Segment Start: Data for review

(in the rows, 100 means zero)
Each path below is one point turned by a fixed rotation once a step. After each direction that follows a path, write how fast that rotation turns it, in degrees a step (0 if it stays still).
Each turn is a multiple of 5 degrees from 10 to 175, or 0.
Each row of a path follows its step; steps can be skipped.
Path 1:
step 3: 109; 102; 115; 109; 123; 102; 81; 102; 89; 108; 75; 93; 104; 90; 97; 88; 98; 118; 109; 80; 102; 91; 101; 97; 101; 114; 121; 115; 122; 111; 95; 88; 102; 97; 73; 88; 129; 105; 113; 99; 112; 95; 119; 99; 102; 119; 102; 96; 71; 118; 154; 74; 88; 102
step 8: 118; 79; 111; 106; 130; 112; 95; 106; 97; 132; 91; 97; 94; 89; 106; 99; 101; 94; 52; 102; 107; 114; 82; 104; 88; 108; 82; 107; 72; 88; 98; 91; 96; 106; 102; 111; 107; 71; 131; 89; 92; 93; 116; 102; 96; 99; 81; 98; 66; 107; 94; 93; 77; 109
step 10: 81; 126; 93; 97; 95; 104; 94; 84; 85; 86; 72; 95; 81; 108; 108; 92; 111; 108; 73; 92; 116; 96; 85; 83; 86; 131; 109; 86; 114; 96; 99; 93; 111; 103; 79; 78; 87; 137; 86; 93; 108; 120; 85; 90; 74; 128; 95; 112; 91; 123; 97; 103; 89; 108
step 11: 86; 105; 111; 95; 100; 108; 84; 79; 116; 81; 75; 84; 123; 88; 141; 83; 100; 122; 87; 103; 92; 97; 91; 111; 70; 99; 109; 85; 115; 77; 103; 118; 89; 100; 85; 94; 113; 98; 114; 104; 101; 82; 99; 79; 115; 86; 108; 79; 66; 95; 88; 83; 111; 91
step 17: 89; 59; 92; 91; 63; 86; 86; 74; 104; 79; 69; 86; 120; 88; 108; 95; 72; 101; 96; 101; 98; 104; 91; 116; 84; 95; 87; 104; 105; 80; 121; 90; 115; 102; 79; 76; 107; 119; 101; 105; 85; 97; 99; 100; 97; 99; 69; 112; 95; 104; 90; 115; 89; 89
step 24: 101; 79; 111; 105; 130; 100; 90; 80; 89; 103; 118; 91; 112; 94; 100; 96; 59; 108; 99; 93; 91; 111; 86; 91; 94; 87; 96; 110; 107; 119; 110; 93; 122; 116; 108; 84; 120; 137; 104; 67; 109; 119; 126; 111; 115; 103; 100; 109; 81; 88; 86; 74; 95; 100
step 25: 93; 108; 95; 112; 116; 122; 106; 96; 92; 69; 76; 112; 69; 91; 94; 92; 71; 84; 69; 108; 87; 98; 88; 101; 100; 111; 87; 114; 106; 116; 97; 78; 111; 89; 94; 90; 123; 98; 104; 108; 94; 100; 100; 90; 105; 125; 62; 82; 106; 116; 102; 87; 65; 95
step 32: 91; 91; 100; 116; 81; 128; 95; 80; 115; 104; 79; 92; 109; 118; 97; 105; 75; 106; 101; 100; 84; 99; 92; 114; 87; 108; 101; 98; 132; 100; 105; 118; 86; 112; 89; 86; 104; 120; 87; 81; 131; 102; 94; 118; 111; 117; 85; 84; 104; 149; 83; 92; 107; 84
step 33: 107; 111; 113; 112; 97; 103; 67; 78; 92; 89; 90; 95; 93; 101; 119; 93; 113; 74; 107; 93; 105; 62; 73; 107; 94; 130; 88; 71; 107; 94; 90; 104; 100; 93; 113; 80; 105; 97; 106; 92; 77; 117; 79; 109; 113; 90; 97; 101; 70; 115; 92; 89; 65; 98
step 40: 111; 54; 82; 120; 102; 117; 102; 94; 101; 94; 85; 91; 91; 84; 113; 79; 101; 75; 81; 101; 77; 115; 90; 97; 77; 106; 92; 93; 91; 102; 98; 114; 85; 78; 82; 94; 98; 118; 102; 75; 84; 109; 119; 101; 74; 87; 94; 78; 103; 111; 92; 92; 68; 95
Directions:
100; 103; 106; 100; 100; 100; 99; 94; 91; 99; 94; 93; 102; 95; 100; 104; 99; 98; 92; 101; 95; 100; 99; 100; 103; 98; 95; 103; 99; 96; 91; 97; 105; 100; 107; 104; 102; 92; 93; 99; 104; 103; 94; 95; 105; 95; 100; 103; 93; 99; 103; 95; 104; 101
130
104; 98; 91; 103; 102; 99; 101; 99; 93; 103; 105; 109; 95; 96; 97; 96; 105; 103; 97; 98; 103; 105; 96; 98; 106; 101; 97; 100; 107; 103; 100; 101; 107; 102; 101; 104; 107; 101; 97; 94; 101; 98; 108; 99; 96; 91; 101; 102; 98; 98; 105; 95; 92; 100
70
98; 101; 95; 107; 100; 100; 99; 96; 95; 101; 106; 99; 92; 94; 102; 97; 107; 105; 97; 102; 94; 100; 92; 94; 98; 104; 98; 103; 92; 100; 102; 96; 102; 91; 98; 105; 95; 97; 103; 103; 99; 101; 97; 103; 100; 104; 94; 103; 100; 108; 98; 110; 99; 99
170
104; 99; 108; 105; 103; 102; 97; 97; 99; 94; 102; 98; 101; 104; 101; 97; 98; 93; 106; 96; 98; 104; 99; 92; 104; 104; 99; 104; 95; 103; 96; 100; 101; 101; 93; 105; 102; 103; 111; 103; 100; 100; 100; 101; 94; 89; 100; 100; 96; 94; 94; 99; 103; 94
115
100; 99; 104; 95; 105; 94; 99; 96; 103; 102; 102; 101; 108; 96; 111; 99; 97; 105; 95; 106; 99; 100; 98; 99; 96; 102; 96; 106; 96; 101; 105; 99; 105; 99; 111; 99; 99; 102; 101; 98; 98; 98; 100; 95; 92; 98; 108; 94; 105; 99; 94; 100; 94; 98
110
106; 98; 100; 100; 102; 106; 101; 107; 97; 95; 104; 96; 99; 101; 99; 104; 101; 97; 94; 105; 111; 104; 105; 108; 99; 102; 94; 97; 98; 92; 97; 99; 107; 100; 98; 103; 95; 105; 99; 104; 98; 103; 96; 99; 92; 100; 91; 92; 102; 104; 101; 98; 97; 99
170
95; 99; 97; 93; 99; 100; 99; 106; 95; 92; 98; 104; 101; 101; 108; 98; 101; 94; 105; 98; 105; 93; 96; 97; 91; 98; 101; 105; 105; 106; 94; 100; 103; 96; 94; 104; 102; 94; 99; 97; 99; 105; 96; 98; 99; 101; 106; 94; 97; 104; 106; 104; 97; 98
95
Path 2:
step 1: 99; 104; 109; 86; 92; 108; 99; 112; 82; 113; 87; 99; 109; 120; 118; 101; 87; 94; 112; 71; 112; 89; 73; 98; 67; 77; 74; 90; 89; 126; 94; 101; 84; 109; 88; 96; 114; 122; 102; 77; 90; 89; 107; 112; 89; 89; 87; 108; 113; 89; 73; 98; 109; 78
step 6: 86; 112; 89; 91; 103; 108; 106; 121; 98; 115; 78; 108; 96; 103; 104; 94; 85; 81; 73; 74; 99; 113; 140; 90; 108; 109; 72; 98; 103; 128; 103; 103; 86; 110; 112; 105; 87; 114; 91; 78; 101; 97; 114; 120; 110; 106; 115; 109; 104; 112; 88; 130; 93; 92
step 7: 97; 97; 101; 87; 70; 108; 100; 139; 81; 101; 101; 100; 107; 105; 73; 123; 96; 77; 101; 94; 107; 68; 117; 117; 133; 97; 88; 99; 97; 121; 90; 105; 103; 87; 107; 94; 99; 99; 96; 93; 110; 92; 99; 118; 125; 102; 92; 123; 125; 108; 97; 99; 84; 105
step 21: 109; 101; 124; 87; 114; 93; 82; 107; 120; 77; 68; 110; 93; 115; 84; 113; 103; 122; 108; 110; 111; 108; 86; 127; 101; 76; 108; 94; 105; 87; 95; 83; 105; 105; 105; 79; 100; 103; 105; 104; 101; 102; 98; 99; 102; 87; 134; 95; 70; 89; 108; 71; 101; 113
step 23: 88; 106; 83; 107; 106; 82; 113; 101; 109; 115; 99; 83; 113; 102; 72; 93; 118; 82; 76; 132; 78; 98; 93; 120; 86; 72; 97; 103; 89; 86; 87; 97; 90; 94; 89; 110; 110; 88; 63; 103; 95; 104; 115; 101; 120; 89; 116; 98; 92; 101; 118; 112; 98; 81
step 24: 100; 107; 76; 92; 115; 98; 107; 89; 88; 103; 103; 115; 82; 80; 58; 94; 102; 85; 77; 99; 97; 123; 104; 94; 96; 82; 110; 102; 86; 117; 96; 98; 119; 102; 96; 94; 104; 74; 111; 96; 94; 112; 129; 102; 118; 106; 113; 108; 88; 114; 126; 102; 127; 114
step 25: 104; 97; 94; 117; 112; 109; 87; 96; 73; 101; 100; 136; 120; 69; 81; 80; 99; 91; 85; 120; 96; 98; 95; 86; 127; 112; 87; 90; 91; 88; 102; 93; 96; 96; 123; 92; 82; 94; 111; 97; 77; 85; 110; 104; 134; 97; 99; 109; 103; 100; 86; 103; 128; 99
step 26: 123; 84; 118; 102; 82; 122; 93; 97; 113; 101; 82; 135; 143; 107; 87; 105; 99; 80; 112; 114; 91; 113; 90; 97; 120; 91; 85; 88; 104; 101; 90; 76; 102; 85; 98; 111; 100; 83; 118; 93; 92; 101; 117; 101; 109; 79; 101; 80; 99; 103; 104; 88; 90; 101
step 29: 107; 87; 87; 100; 77; 102; 119; 90; 110; 120; 103; 94; 98; 87; 95; 87; 105; 89; 98; 119; 87; 115; 97; 116; 94; 108; 98; 93; 71; 112; 88; 85; 110; 93; 81; 90; 90; 89; 109; 108; 115; 109; 103; 78; 65; 126; 83; 118; 75; 78; 119; 85; 109; 114
step 39: 87; 94; 133; 76; 82; 95; 103; 80; 100; 109; 88; 113; 92; 125; 109; 127; 102; 105; 126; 102; 85; 103; 110; 113; 99; 102; 102; 95; 118; 95; 83; 92; 89; 107; 94; 88; 71; 123; 83; 97; 78; 90; 92; 104; 119; 88; 84; 90; 112; 84; 117; 122; 85; 100
Directions:
99; 103; 98; 108; 97; 103; 93; 104; 100; 99; 104; 105; 105; 92; 102; 100; 105; 96; 105; 98; 97; 94; 96; 96; 104; 99; 105; 96; 96; 102; 102; 104; 94; 102; 95; 94; 105; 100; 89; 96; 104; 95; 97; 107; 94; 97; 98; 99; 98; 97; 103; 99; 102; 104
120
103; 99; 101; 99; 100; 101; 93; 102; 100; 102; 106; 98; 91; 99; 101; 107; 103; 102; 93; 107; 103; 104; 110; 100; 102; 99; 96; 99; 103; 94; 94; 97; 94; 105; 93; 99; 99; 98; 97; 96; 101; 107; 97; 99; 96; 92; 107; 104; 104; 99; 102; 103; 107; 99
40
96; 104; 94; 93; 99; 99; 104; 104; 106; 101; 107; 94; 102; 96; 104; 96; 103; 96; 105; 100; 103; 104; 93; 97; 95; 96; 95; 105; 105; 96; 101; 109; 96; 108; 97; 105; 100; 93; 100; 101; 99; 102; 106; 103; 99; 98; 101; 94; 99; 105; 98; 98; 100; 93
80
97; 103; 103; 99; 94; 101; 106; 98; 108; 107; 100; 102; 97; 98; 102; 102; 110; 99; 92; 103; 98; 97; 102; 98; 91; 101; 108; 102; 96; 92; 99; 100; 101; 100; 104; 99; 101; 108; 97; 103; 100; 103; 100; 99; 95; 103; 104; 98; 92; 105; 97; 102; 95; 107
60
94; 94; 96; 100; 96; 103; 97; 98; 95; 99; 104; 104; 99; 96; 92; 97; 93; 97; 98; 97; 98; 108; 100; 96; 100; 102; 98; 103; 102; 103; 102; 104; 102; 101; 95; 108; 102; 101; 103; 95; 97; 106; 86; 98; 94; 102; 105; 99; 94; 99; 100; 100; 91; 103
160
94; 112; 97; 99; 95; 106; 98; 98; 100; 96; 104; 98; 96; 99; 100; 101; 99; 105; 99; 94; 98; 99; 91; 97; 98; 94; 104; 96; 98; 100; 97; 95; 103; 92; 103; 96; 100; 99; 102; 100; 100; 111; 97; 104; 105; 100; 107; 103; 107; 98; 98; 95; 100; 98
110
98; 94; 100; 99; 103; 104; 102; 95; 96; 105; 111; 99; 99; 102; 99; 96; 97; 96; 106; 103; 98; 102; 100; 102; 101; 99; 109; 104; 97; 96; 101; 100; 100; 102; 104; 93; 95; 100; 99; 103; 96; 109; 97; 104; 101; 106; 92; 99; 98; 102; 110; 105; 110; 99
70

Segment End: Data for review

Required action:
Among the lines of the preceding data, which ones hold the word "Each"? List them.

Final answer:
Each path below is one point turned by a fixed rotation once a step. After each direction that follows a path, write how fast that rotation turns it, in degrees a step (0 if it stays still).
Each turn is a multiple of 5 degrees from 10 to 175, or 0.
Each row of a path follows its step; steps can be skipped.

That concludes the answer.